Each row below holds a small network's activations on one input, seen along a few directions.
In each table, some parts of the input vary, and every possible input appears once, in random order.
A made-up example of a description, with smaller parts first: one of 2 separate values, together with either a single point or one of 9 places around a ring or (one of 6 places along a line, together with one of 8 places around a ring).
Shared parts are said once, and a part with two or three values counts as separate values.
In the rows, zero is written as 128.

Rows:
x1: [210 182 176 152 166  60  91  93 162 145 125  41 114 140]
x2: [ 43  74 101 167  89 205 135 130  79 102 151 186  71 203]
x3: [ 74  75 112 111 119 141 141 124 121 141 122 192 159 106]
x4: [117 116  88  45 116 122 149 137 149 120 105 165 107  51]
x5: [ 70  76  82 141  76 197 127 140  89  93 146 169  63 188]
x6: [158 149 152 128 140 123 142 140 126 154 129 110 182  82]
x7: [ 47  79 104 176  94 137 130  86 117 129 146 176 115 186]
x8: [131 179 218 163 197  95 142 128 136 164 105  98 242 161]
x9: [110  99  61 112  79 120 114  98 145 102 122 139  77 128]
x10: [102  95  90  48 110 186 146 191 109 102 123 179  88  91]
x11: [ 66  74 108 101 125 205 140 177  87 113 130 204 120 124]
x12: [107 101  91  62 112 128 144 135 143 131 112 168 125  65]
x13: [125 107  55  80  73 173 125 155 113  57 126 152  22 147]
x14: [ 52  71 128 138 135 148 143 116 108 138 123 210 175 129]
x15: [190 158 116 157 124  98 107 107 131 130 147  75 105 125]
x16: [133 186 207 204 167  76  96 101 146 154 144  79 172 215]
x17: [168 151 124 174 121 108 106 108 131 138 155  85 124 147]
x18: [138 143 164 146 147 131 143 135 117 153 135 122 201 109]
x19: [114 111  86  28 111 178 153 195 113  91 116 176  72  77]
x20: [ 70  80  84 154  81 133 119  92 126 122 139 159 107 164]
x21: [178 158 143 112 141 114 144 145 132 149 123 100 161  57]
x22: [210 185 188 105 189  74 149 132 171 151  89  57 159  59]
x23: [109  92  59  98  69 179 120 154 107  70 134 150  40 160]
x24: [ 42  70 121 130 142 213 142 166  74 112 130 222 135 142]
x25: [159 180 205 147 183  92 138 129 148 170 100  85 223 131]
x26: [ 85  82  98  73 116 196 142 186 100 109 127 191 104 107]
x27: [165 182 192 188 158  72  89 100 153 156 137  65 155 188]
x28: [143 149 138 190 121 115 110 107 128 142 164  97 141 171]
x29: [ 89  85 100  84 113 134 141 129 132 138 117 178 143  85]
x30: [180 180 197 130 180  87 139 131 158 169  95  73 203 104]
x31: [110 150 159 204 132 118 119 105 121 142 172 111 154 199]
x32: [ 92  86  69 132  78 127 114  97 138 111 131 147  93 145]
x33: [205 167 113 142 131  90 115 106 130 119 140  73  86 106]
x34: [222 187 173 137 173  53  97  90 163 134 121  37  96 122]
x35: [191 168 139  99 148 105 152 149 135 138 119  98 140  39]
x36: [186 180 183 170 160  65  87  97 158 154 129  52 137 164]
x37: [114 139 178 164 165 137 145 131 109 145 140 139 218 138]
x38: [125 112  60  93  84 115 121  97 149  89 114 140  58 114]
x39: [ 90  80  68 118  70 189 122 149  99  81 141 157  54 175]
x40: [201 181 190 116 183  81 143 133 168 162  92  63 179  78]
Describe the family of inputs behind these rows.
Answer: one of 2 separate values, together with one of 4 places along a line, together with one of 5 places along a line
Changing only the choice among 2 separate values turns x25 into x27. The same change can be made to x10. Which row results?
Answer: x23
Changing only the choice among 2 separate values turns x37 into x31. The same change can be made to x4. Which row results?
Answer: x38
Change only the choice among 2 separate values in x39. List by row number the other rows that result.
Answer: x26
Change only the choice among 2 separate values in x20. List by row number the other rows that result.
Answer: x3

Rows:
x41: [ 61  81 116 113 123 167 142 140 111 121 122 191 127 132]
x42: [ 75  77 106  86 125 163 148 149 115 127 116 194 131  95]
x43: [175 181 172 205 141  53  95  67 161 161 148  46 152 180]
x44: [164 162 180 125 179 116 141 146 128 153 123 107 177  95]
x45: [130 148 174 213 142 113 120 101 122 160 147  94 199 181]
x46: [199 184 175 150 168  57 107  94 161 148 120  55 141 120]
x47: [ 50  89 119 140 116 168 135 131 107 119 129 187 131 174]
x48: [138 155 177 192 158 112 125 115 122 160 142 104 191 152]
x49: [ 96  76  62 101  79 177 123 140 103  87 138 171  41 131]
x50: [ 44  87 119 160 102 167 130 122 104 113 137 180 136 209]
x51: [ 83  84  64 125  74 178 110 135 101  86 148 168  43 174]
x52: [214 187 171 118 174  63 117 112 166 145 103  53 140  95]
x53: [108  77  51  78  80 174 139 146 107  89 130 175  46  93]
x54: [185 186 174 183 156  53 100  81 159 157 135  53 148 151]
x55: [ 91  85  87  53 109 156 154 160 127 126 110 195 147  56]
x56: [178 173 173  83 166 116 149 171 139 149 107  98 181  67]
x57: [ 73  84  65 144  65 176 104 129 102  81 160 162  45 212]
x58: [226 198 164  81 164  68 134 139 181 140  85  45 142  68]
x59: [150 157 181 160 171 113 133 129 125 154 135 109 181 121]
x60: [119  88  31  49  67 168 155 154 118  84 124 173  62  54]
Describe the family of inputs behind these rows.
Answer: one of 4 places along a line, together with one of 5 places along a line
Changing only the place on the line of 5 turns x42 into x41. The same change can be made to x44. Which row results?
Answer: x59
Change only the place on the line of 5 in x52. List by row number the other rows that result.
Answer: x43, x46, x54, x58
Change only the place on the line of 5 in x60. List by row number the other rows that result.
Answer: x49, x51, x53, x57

---*---

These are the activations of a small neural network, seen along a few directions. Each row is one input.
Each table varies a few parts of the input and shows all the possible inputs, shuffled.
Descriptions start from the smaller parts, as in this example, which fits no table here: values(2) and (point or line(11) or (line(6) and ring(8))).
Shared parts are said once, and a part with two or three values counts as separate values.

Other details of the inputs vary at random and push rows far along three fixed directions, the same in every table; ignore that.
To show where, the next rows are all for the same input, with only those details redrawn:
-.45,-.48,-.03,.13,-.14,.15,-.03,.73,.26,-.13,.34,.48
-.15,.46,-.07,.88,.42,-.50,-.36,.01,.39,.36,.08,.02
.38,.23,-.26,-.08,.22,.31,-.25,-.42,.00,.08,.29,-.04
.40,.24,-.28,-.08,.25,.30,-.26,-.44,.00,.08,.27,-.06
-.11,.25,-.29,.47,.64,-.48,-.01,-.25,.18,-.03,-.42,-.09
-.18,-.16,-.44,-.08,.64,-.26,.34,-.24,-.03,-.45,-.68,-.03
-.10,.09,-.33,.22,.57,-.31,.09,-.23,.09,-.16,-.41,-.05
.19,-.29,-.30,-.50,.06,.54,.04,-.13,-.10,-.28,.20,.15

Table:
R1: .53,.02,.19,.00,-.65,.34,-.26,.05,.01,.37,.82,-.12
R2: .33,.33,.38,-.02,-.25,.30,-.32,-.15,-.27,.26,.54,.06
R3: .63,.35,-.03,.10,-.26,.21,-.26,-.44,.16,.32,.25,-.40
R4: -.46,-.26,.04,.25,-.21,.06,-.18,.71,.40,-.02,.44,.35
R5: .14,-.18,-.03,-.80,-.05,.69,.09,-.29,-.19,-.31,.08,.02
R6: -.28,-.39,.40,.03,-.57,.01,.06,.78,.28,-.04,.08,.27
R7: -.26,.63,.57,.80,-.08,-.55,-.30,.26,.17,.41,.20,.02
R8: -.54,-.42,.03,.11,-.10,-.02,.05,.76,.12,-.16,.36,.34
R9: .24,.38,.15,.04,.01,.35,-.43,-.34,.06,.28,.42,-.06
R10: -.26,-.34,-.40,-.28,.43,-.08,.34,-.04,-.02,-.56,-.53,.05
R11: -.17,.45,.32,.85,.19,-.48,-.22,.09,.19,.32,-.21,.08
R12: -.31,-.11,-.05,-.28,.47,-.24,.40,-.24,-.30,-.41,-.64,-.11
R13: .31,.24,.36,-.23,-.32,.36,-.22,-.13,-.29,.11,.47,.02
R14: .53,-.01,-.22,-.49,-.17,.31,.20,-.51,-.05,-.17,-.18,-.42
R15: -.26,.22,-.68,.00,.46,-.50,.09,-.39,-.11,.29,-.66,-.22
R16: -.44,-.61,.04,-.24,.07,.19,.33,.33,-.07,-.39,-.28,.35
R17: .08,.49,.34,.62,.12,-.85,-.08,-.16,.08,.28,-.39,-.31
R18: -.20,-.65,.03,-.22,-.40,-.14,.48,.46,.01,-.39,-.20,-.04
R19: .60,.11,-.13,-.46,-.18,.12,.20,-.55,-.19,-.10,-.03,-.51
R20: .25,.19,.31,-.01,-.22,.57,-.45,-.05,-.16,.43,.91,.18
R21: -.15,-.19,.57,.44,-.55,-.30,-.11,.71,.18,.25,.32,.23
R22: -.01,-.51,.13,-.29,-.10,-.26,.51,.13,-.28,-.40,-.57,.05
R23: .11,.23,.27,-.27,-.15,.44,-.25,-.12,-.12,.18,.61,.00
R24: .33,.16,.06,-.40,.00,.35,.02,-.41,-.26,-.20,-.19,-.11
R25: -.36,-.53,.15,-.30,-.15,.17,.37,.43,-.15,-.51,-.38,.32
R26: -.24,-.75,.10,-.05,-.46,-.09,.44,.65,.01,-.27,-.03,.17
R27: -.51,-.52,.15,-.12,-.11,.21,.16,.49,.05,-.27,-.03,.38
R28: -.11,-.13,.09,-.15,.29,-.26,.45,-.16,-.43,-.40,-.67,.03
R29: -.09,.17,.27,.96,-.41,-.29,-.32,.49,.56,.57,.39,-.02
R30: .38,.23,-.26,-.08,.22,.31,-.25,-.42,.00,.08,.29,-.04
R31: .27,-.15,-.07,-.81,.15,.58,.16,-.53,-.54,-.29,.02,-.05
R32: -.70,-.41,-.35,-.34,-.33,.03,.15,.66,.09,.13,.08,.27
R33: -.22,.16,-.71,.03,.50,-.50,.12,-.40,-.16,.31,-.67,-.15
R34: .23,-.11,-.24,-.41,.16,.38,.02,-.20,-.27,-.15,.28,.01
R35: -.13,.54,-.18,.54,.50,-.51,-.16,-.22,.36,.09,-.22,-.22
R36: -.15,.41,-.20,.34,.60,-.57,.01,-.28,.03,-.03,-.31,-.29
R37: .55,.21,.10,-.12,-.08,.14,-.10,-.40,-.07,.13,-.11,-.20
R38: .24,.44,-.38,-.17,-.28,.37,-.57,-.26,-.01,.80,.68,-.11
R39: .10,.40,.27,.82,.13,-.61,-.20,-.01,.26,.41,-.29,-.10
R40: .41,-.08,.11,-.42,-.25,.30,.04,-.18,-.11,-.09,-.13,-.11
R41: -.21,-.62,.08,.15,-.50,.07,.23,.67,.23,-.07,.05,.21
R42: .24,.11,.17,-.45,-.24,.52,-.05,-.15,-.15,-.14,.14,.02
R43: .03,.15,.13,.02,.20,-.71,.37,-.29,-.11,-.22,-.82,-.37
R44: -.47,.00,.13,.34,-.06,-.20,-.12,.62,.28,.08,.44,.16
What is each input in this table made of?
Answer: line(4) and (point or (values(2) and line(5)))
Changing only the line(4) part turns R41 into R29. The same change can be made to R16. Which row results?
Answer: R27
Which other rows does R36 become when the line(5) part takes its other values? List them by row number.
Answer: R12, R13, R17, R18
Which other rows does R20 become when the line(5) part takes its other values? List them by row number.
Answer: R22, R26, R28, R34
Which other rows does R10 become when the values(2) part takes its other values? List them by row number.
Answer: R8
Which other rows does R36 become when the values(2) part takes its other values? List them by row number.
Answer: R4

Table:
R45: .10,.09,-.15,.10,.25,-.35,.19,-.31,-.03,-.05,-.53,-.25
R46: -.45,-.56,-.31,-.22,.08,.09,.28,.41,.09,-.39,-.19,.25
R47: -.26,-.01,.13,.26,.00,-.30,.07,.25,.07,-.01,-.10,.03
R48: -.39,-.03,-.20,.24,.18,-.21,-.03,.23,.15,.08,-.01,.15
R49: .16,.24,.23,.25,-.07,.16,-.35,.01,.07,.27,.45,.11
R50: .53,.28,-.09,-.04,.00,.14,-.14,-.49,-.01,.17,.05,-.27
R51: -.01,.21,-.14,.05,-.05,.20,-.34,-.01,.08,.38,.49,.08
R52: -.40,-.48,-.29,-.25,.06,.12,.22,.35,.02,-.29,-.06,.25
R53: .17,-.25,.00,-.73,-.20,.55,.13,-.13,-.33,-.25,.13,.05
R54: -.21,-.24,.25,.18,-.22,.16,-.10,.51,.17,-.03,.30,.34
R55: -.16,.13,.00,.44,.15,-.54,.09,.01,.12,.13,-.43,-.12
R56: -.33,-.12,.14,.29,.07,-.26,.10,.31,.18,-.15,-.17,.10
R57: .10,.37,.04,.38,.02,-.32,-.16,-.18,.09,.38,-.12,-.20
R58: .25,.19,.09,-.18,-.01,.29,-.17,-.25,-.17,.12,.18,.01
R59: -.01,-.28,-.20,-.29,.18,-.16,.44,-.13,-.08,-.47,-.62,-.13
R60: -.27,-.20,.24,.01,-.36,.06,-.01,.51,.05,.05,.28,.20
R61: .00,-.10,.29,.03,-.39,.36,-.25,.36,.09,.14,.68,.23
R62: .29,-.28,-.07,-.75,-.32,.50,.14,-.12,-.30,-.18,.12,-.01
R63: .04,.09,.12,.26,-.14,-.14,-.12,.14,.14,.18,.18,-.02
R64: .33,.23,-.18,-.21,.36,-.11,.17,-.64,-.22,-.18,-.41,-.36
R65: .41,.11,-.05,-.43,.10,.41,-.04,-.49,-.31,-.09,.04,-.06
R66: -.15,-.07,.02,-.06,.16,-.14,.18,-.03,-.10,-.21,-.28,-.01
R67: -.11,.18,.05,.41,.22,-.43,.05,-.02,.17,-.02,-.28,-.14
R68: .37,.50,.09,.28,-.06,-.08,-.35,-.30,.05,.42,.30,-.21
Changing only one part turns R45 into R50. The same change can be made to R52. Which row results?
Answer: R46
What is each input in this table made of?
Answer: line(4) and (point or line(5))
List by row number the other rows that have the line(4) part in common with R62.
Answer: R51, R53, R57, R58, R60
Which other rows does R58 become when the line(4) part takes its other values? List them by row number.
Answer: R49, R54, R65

---*---

> **WHAT IS BEING ASKED**
From the entries above, write out only the lines starting at the line that holds "x13: [125 107" and ending at the line that holds "159 107 164]", keeping both and matching them exactly.

> **EXPECTED OUTPUT**
x13: [125 107  55  80  73 173 125 155 113  57 126 152  22 147]
x14: [ 52  71 128 138 135 148 143 116 108 138 123 210 175 129]
x15: [190 158 116 157 124  98 107 107 131 130 147  75 105 125]
x16: [133 186 207 204 167  76  96 101 146 154 144  79 172 215]
x17: [168 151 124 174 121 108 106 108 131 138 155  85 124 147]
x18: [138 143 164 146 147 131 143 135 117 153 135 122 201 109]
x19: [114 111  86  28 111 178 153 195 113  91 116 176  72  77]
x20: [ 70  80  84 154  81 133 119  92 126 122 139 159 107 164]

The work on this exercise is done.